=== Dataset entries ===

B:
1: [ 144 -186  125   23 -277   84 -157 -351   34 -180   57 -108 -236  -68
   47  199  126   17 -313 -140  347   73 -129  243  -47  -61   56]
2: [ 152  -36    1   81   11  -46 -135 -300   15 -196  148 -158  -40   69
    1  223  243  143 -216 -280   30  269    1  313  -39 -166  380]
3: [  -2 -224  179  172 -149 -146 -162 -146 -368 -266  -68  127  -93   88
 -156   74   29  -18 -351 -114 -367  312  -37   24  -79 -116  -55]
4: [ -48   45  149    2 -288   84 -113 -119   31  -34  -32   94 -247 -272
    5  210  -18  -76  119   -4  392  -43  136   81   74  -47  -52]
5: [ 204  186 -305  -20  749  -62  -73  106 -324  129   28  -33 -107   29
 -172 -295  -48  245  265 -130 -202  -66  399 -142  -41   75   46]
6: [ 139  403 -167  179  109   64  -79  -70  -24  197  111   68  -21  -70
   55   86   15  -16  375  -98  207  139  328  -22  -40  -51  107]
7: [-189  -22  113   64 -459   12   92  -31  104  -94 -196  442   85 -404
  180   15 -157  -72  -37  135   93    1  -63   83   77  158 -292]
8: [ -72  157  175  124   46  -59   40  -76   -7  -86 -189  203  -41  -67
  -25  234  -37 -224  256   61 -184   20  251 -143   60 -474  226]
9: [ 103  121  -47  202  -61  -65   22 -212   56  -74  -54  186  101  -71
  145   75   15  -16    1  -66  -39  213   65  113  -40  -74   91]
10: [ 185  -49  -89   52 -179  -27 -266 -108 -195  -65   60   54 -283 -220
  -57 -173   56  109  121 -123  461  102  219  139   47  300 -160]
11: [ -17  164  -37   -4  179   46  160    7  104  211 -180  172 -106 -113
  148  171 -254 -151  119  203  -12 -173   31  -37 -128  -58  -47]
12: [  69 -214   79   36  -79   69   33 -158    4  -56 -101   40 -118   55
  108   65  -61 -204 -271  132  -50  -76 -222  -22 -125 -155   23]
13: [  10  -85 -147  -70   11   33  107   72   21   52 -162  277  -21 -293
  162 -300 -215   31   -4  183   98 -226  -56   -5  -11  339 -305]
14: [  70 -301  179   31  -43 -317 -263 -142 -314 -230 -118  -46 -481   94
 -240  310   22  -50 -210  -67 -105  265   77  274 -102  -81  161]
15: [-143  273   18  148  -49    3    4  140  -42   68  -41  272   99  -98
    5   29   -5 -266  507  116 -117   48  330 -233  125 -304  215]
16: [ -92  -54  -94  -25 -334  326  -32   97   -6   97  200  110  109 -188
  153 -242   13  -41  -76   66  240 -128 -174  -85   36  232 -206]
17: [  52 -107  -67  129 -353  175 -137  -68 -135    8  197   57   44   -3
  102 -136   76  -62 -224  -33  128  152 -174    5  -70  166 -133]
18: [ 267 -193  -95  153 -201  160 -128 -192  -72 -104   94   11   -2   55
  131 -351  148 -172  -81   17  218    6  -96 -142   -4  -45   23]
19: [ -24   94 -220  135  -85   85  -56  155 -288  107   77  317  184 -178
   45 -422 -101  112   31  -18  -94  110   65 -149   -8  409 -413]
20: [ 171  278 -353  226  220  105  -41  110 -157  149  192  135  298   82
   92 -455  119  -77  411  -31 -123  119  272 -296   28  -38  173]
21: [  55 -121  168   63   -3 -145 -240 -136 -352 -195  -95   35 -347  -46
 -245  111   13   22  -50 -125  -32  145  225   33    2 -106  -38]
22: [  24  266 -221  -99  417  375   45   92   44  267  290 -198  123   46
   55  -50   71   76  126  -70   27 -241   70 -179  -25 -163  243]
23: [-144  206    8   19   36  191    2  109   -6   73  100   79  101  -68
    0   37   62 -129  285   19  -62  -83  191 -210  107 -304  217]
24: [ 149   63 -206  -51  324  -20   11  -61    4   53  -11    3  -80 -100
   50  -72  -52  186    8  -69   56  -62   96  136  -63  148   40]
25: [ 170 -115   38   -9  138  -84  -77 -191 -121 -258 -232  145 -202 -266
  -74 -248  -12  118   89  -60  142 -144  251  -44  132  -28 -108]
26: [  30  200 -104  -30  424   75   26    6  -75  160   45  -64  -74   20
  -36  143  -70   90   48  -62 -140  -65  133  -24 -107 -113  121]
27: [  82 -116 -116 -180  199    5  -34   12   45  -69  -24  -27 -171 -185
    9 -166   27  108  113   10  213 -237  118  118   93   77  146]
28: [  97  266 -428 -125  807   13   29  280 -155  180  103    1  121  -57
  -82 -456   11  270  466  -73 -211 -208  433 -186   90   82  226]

===
=== Dataset entries ===

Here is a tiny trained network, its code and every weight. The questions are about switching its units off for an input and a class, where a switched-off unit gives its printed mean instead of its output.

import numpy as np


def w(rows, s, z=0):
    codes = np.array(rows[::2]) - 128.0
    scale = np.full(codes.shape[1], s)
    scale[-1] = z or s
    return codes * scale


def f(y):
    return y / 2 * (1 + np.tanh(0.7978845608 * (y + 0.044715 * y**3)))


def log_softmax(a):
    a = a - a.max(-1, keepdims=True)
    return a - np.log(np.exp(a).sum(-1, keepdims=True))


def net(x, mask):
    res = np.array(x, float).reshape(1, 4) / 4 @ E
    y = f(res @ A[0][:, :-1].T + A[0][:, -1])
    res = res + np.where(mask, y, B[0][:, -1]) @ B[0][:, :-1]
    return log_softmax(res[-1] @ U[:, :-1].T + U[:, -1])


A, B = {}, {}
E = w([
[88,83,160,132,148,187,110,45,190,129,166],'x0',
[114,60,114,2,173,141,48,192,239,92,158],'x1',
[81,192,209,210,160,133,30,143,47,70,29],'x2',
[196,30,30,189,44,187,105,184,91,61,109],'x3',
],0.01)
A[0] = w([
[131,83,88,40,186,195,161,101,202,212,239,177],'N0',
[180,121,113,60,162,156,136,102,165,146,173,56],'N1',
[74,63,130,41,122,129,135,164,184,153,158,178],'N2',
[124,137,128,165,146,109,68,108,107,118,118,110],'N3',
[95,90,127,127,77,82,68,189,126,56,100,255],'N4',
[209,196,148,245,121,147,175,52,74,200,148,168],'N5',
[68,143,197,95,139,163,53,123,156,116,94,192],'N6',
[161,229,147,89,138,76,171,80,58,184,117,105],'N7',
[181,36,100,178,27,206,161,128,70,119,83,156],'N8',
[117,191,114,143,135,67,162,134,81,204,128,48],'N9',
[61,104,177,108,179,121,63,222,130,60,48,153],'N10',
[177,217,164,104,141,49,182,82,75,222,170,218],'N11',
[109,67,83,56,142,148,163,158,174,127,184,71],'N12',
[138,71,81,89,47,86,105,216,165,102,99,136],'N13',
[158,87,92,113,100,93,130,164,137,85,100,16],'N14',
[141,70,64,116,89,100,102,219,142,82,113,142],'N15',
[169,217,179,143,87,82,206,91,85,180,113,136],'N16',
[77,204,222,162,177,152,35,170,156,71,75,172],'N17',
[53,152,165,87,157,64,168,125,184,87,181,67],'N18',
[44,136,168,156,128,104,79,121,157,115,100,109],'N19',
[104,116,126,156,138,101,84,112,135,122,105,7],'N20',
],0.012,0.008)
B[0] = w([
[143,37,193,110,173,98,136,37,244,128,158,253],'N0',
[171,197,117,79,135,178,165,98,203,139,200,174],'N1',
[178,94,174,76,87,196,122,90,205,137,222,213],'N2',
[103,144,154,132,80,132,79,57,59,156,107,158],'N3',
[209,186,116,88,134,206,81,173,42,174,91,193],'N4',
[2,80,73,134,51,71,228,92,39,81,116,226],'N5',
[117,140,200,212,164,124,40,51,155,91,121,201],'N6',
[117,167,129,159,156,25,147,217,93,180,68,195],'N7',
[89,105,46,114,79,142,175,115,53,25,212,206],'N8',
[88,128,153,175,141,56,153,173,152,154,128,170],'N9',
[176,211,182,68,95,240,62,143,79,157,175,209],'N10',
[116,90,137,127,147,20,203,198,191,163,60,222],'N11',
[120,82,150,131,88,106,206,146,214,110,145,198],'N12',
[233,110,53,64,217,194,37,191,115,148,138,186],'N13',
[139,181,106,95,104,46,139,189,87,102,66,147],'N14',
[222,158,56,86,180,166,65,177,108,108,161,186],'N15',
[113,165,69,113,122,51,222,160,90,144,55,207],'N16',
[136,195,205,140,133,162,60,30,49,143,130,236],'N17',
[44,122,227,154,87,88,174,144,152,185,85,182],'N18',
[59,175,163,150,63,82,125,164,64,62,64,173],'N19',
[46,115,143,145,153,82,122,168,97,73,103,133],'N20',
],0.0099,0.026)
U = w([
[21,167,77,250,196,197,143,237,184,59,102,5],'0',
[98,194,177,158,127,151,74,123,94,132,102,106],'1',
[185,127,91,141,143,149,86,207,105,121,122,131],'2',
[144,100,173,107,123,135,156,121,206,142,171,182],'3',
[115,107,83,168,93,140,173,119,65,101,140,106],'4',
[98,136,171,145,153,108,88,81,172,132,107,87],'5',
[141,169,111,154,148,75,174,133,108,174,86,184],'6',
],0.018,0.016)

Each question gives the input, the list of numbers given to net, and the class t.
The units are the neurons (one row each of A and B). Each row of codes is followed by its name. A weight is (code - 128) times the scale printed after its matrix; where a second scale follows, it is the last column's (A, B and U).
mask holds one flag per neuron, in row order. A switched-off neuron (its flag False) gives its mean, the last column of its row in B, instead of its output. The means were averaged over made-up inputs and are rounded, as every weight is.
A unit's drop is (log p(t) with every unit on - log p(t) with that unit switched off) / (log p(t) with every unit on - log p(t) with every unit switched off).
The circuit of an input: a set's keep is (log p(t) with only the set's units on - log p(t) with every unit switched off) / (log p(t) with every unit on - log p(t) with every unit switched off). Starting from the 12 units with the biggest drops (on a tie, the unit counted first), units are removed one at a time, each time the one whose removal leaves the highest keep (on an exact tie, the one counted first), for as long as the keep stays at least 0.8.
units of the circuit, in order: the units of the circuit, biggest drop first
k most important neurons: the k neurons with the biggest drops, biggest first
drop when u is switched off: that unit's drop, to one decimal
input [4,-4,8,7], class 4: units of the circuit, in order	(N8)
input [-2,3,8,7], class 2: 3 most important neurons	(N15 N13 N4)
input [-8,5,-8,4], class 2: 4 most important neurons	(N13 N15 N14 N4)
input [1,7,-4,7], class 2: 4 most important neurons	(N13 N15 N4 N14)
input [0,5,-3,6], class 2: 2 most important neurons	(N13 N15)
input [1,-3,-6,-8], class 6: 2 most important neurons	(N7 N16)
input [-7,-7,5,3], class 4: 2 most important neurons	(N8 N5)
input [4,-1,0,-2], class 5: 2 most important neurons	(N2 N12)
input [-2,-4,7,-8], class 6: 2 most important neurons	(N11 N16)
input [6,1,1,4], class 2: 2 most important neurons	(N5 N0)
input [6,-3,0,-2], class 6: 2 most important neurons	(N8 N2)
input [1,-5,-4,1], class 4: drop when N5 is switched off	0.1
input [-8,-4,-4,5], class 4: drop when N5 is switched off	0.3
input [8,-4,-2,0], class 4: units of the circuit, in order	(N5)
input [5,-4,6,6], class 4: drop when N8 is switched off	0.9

===

#### Work order
Where the word "return" occurs in a line of the records, copy that line.

#### Your response
    return codes * scale
    return y / 2 * (1 + np.tanh(0.7978845608 * (y + 0.044715 * y**3)))
    return a - np.log(np.exp(a).sum(-1, keepdims=True))
    return log_softmax(res[-1] @ U[:, :-1].T + U[:, -1])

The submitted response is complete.